(Dataset excerpts)
________________________________________

Rows are points. The points of each table are mixes of a few directions, plus a little noise. How many directions does each table use, and how many do they share? Where both have some left over, give the other angles between the two spaces (their principal angles), to ten degrees, smallest first.
In the rows, zero is written as 128.

First (5 x 2):
[[155 155]
 [ 98  96]
 [124 125]
 [ 78  76]
 [183 184]]
Second, 5 rows:
[[110 109]
 [114 114]
 [102 100]
 [113 113]
 [203 207]]
Directions: first 1, second 1, shared 1

First (5 x 4):
[[ 99   7 104 129]
 [137 164 136 128]
 [121 104 123 128]
 [150 222 146 127]
 [131 142 131 128]]
Second (8 x 4):
[[123 161 137 113]
 [111 238 160  82]
 [116 201 149  97]
 [138  71 112 153]
 [142  39 102 165]
 [126 133 129 127]
 [130 126 129 130]
 [138  55 108 158]]
Directions: first 1, second 1, shared 0; angles 30

First, 7 rows:
[[121  94 108 135 109 187 116 108]
 [148 151 182 236 145  93 123  70]
 [174 192 200 105 173  67 116 154]
 [105 134  89 156 123  66 158 135]
 [101 112 130  56 108 154 138 152]
 [127 120 140  47 122 168 119 158]
 [121  92  47 160 114 160 124 120]]
Second (10 x 8):
[[104  97 162  96 143 133 221 203]
 [120 125 141 120 197  87  87 144]
 [126 134 114 140 113 130  97  93]
 [187 160  96 153   7 200 179  96]
 [134 125 143 116 152 121 151 165]
 [128 141 101 152  99 132  67  61]
 [178 138 144 113  99 164 233 201]
 [ 69 104 125 130 152 101  72  86]
 [ 94 119 121 135 150 104  66  88]
 [140 136 134 125 166 107 106 142]]
Directions: first 4, second 3, shared 1; angles 50, 80

First:
[[140 115  74  75  61 100 134 118  91 159 125]
 [ 88 149 128  60  70 119 135  58  66 125 153]
 [101 119  55 112  75  47 140 120 119 143 145]
 [139 144 161 164 200 194 105 178 121  98 104]
 [144 121  92 137 111 108 132 156 128 132 112]
 [122 147 163 148 164 166 120 136 123 100 120]
 [154 114 119 194 217 153 105 221 163 125 104]
 [107 159 193 196 134 119 155  96 179  66 128]
 [ 90 108 139  66 166 134 103  84 117 183 182]
 [191 109 156 129  83 139 153 112 172 150 104]]
Second:
[[123 127  90 105 143  99 180 160 169 128 111]
 [135 107 142 144 119 163  81 158 102 137 118]
 [150 132 159 135 131 119 115 112 127 131 123]
 [ 43  98  96  94 141 103 154 172 174 138 139]
 [160 177 181 144 123 105 128   7 104 111 163]
 [ 41  98 146 133 112 159  67 122 101 136 171]
 [188 123  29 138 117 185 158 230 115 117  76]
 [183 162 181 133 140  87 141  62 136 125 124]]
Directions: first 5, second 4, shared 1; angles 50, 50, 60

First:
[[124  94 180  87 110 197 128 133  96 122  71 165  96  98]
 [228 147 188 179 130 142 185  86  90 124 152 203 137 134]
 [109 153 137 198 120  70 153  69 154 215 147 130 155 140]
 [151  78 150 144 117 143 111 182 131 112 115 131 132 116]
 [152  96  87  91 147 104 136 179 102 117 115 135 119  98]
 [149 155 105 176 150  87  90 157 190  96 179  59 161 182]
 [156 132 136 171 119 115 146 118 127 132 157 145 148 135]
 [ 51 126  79  34 172 108  67 166 169 148  58  42  92 125]
 [ 35 171  91  69  86 185 137  67  96  84 160 138 114 125]]
Second (11 x 14):
[[108 132  85 109 134  90 128 135 133 159 107 112 127 105]
 [122 109 181 127 166 149 147  87 121 125 169 144 108 186]
 [143  86 126 105  99 162 125 179 109  80 123 145 116 102]
 [ 66  64 119  71  88 188 119 164  77 101  94 156 115  72]
 [ 87  94 150 107 114 160 145 108 116 128 147 150 101 141]
 [135 107  58 110  25 108 140 196 158 111 121 124  99  65]
 [144  94 111 118  45 157 135 183 135  81 133 144 105  91]
 [160  90  87  91 147 101 130 190 121 106 121 123 110 110]
 [170 211 138 186 193  79 108  86 151 164 119  94 179 160]
 [122 178 171 170 176 104 139  44 153 176 160 118 139 194]
 [151 241 183 212 220 106  94  36 135 177 111  98 211 180]]
Directions: first 6, second 5, shared 3; angles 60, 80

First:
[[128 181 152 190 101 153 195 153  86 109  89 139 121 127 108  92 176 151
  114 123]
 [124  73 114 102 145 105  67 110 162 158 168 107 155 136 161 167  91  88
  115 145]
 [125  61 106  73 156 100  50 101 176 156 178 110 146 133 158 171  75  93
  133 139]
 [140 228 118 128  90 157 148 147  66  83 104 104  86 132 127  85 171 161
  105 124]
 [131 210 149 192  91 163 211 159  69  96  79 138 109 126 101  77 189 165
  113 121]
 [129 192 144 184  96 156 184 152  78 108  95 127 120 129 117  92 175 149
  107 131]
 [133  25 107  30 186  87  69  90 214 149 164 157 124 117 120 170  55 118
  197 106]
 [119  51 132 126 156 104 104 111 175 164 151 140 161 128 135 165  91 100
  139 134]]
Second, 8 rows:
[[138  90 151 122 126 109 177 164  92  88 122  68 118 154 111 112  78  97
   71  87]
 [118  50  92 174 110  91 123 103 152 175 110 217 130 103 111 140 135 163
  135  72]
 [126 205 158 102 161 122 146 150 155 121 137 121 129 137 153 133 165 107
  156 193]
 [119 146 101 112 152 147  78  73 198 175 129 236 129  82 123 150 174 184
  244 154]
 [128 150 142 121 137 123 141 141 131 120 130 114 127 135 136 127 134 116
  127 146]
 [113 148 101 173 108 122  93 109 142 176 131 177 144 114 158 144 179 144
  128 155]
 [149 209 171  51 152 197 123 146  89  56 150   7 122 156 131 106  92  95
  130 182]
 [134  25 110 171  81 111 146 137  63 114 115  88 127 144 102 112  64 121
   31  34]]
Directions: first 3, second 4, shared 1; angles 50, 80

First:
[[108 144 116 150 138 139 110 175 105 134 169 138 108 101 137 123 124 135
   88 128 156 147 113 122 120 119 131 124 153 134 144 154]
 [128  95 151 117 104 111  97 130 109 125 124 134 122 174 131 124  86 133
  161  78 130 114 145 147 149  98 121 139 124 153 125  89]
 [101 138 155 156 138 168 111 189 136 121 139 146 108  97 133 116 133 166
  123  98 116 103 106 103 137  92  94  84 138 154 163 105]
 [133 151 108 132 137 109 118 144  98 107 138 137  85 152 119 150 162 139
  140 141 123 137 129 125 163 122 160 122 133 107 139 151]
 [109 152 140 154 149 181 136 177 136 121 156 134 123  67 129 106 141 131
   88 124 135 123 102 107 114 131 104 103 141 142 139 144]
 [143 140 122 119 138 141 148 115 123 111 136 119 129 123 115 123 146  99
  122 140 131 134 127 134 129 160 141 139 121 117 106 157]
 [145 116 100 106 117  78 153  53 163 161  82 110 167 143 131 154 134 123
  138 184 115 144 145 129 101 150 141 150 115  94 119 126]
 [155  87 132  88 102  97 149  41 156 144  79 103 179 167 124 130  99  99
  161 131 115 125 158 153 111 154 128 164  98 124  91 102]]
Second, 10 rows:
[[126  98 104 117 103  72 109  96 116 169 132 123 150 155 147 138  77 122
  114 141 164 162 148 148 100 122 143 172 141 123 121 127]
 [141 117 143 114 124 142 134 118 120 110 127 122 133 141 119 113 118 104
  142 104 125 119 135 143 138 143 126 139 114 137 104 125]
 [143 124 149 114 131 154 140 121 125 100 124 123 129 137 113 112 130 103
  146 101 116 109 131 139 144 144 123 131 111 138 105 125]
 [138 113 141 114 120 135 128 117 115 116 134 122 135 144 121 115 107 102
  135 104 137 125 136 146 132 140 128 148 120 138 103 126]
 [106 100  59 133  94   7  96  80 138 229 113 127 156 152 172 180  84 172
   99 207 170 195 148 125  70  94 153 166 165  95 164 125]
 [136 115 144 116 122 144 125 129 106 111 146 123 131 140 123 106 102  97
  128  95 143 126 134 149 133 142 127 148 122 145 101 131]
 [118 148 142 144 146 171 127 174 118 106 153 137 107 100 122 113 145 130
  114 109 128 116 110 118 140 126 117 105 134 141 135 139]
 [115 165 126 152 153 148 140 158 155 122 113 139 108  91 125 145 188 168
  128 158  92 111 104  89 138 113 118  77 131 113 168 128]
 [114 151 116 149 141 127 130 149 144 138 121 139 114 102 134 145 162 164
  119 158 113 126 112 101 125 111 124  96 139 115 162 129]
 [142 146 158 124 148 181 152 140 139  81 116 128 116 118 105 114 168 117
  153 105  89  90 117 120 159 144 115  99 104 134 118 122]]
Directions: first 5, second 3, shared 3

________________________________________

**PROBLEM DESCRIPTION:**
Please print the records above exactly from their first line. End with the line containing "91 159 125]", and include it.

**SOLUTION FOR THIS TASK:**
Rows are points. The points of each table are mixes of a few directions, plus a little noise. How many directions does each table use, and how many do they share? Where both have some left over, give the other angles between the two spaces (their principal angles), to ten degrees, smallest first.
In the rows, zero is written as 128.

First (5 x 2):
[[155 155]
 [ 98  96]
 [124 125]
 [ 78  76]
 [183 184]]
Second, 5 rows:
[[110 109]
 [114 114]
 [102 100]
 [113 113]
 [203 207]]
Directions: first 1, second 1, shared 1

First (5 x 4):
[[ 99   7 104 129]
 [137 164 136 128]
 [121 104 123 128]
 [150 222 146 127]
 [131 142 131 128]]
Second (8 x 4):
[[123 161 137 113]
 [111 238 160  82]
 [116 201 149  97]
 [138  71 112 153]
 [142  39 102 165]
 [126 133 129 127]
 [130 126 129 130]
 [138  55 108 158]]
Directions: first 1, second 1, shared 0; angles 30

First, 7 rows:
[[121  94 108 135 109 187 116 108]
 [148 151 182 236 145  93 123  70]
 [174 192 200 105 173  67 116 154]
 [105 134  89 156 123  66 158 135]
 [101 112 130  56 108 154 138 152]
 [127 120 140  47 122 168 119 158]
 [121  92  47 160 114 160 124 120]]
Second (10 x 8):
[[104  97 162  96 143 133 221 203]
 [120 125 141 120 197  87  87 144]
 [126 134 114 140 113 130  97  93]
 [187 160  96 153   7 200 179  96]
 [134 125 143 116 152 121 151 165]
 [128 141 101 152  99 132  67  61]
 [178 138 144 113  99 164 233 201]
 [ 69 104 125 130 152 101  72  86]
 [ 94 119 121 135 150 104  66  88]
 [140 136 134 125 166 107 106 142]]
Directions: first 4, second 3, shared 1; angles 50, 80

First:
[[140 115  74  75  61 100 134 118  91 159 125]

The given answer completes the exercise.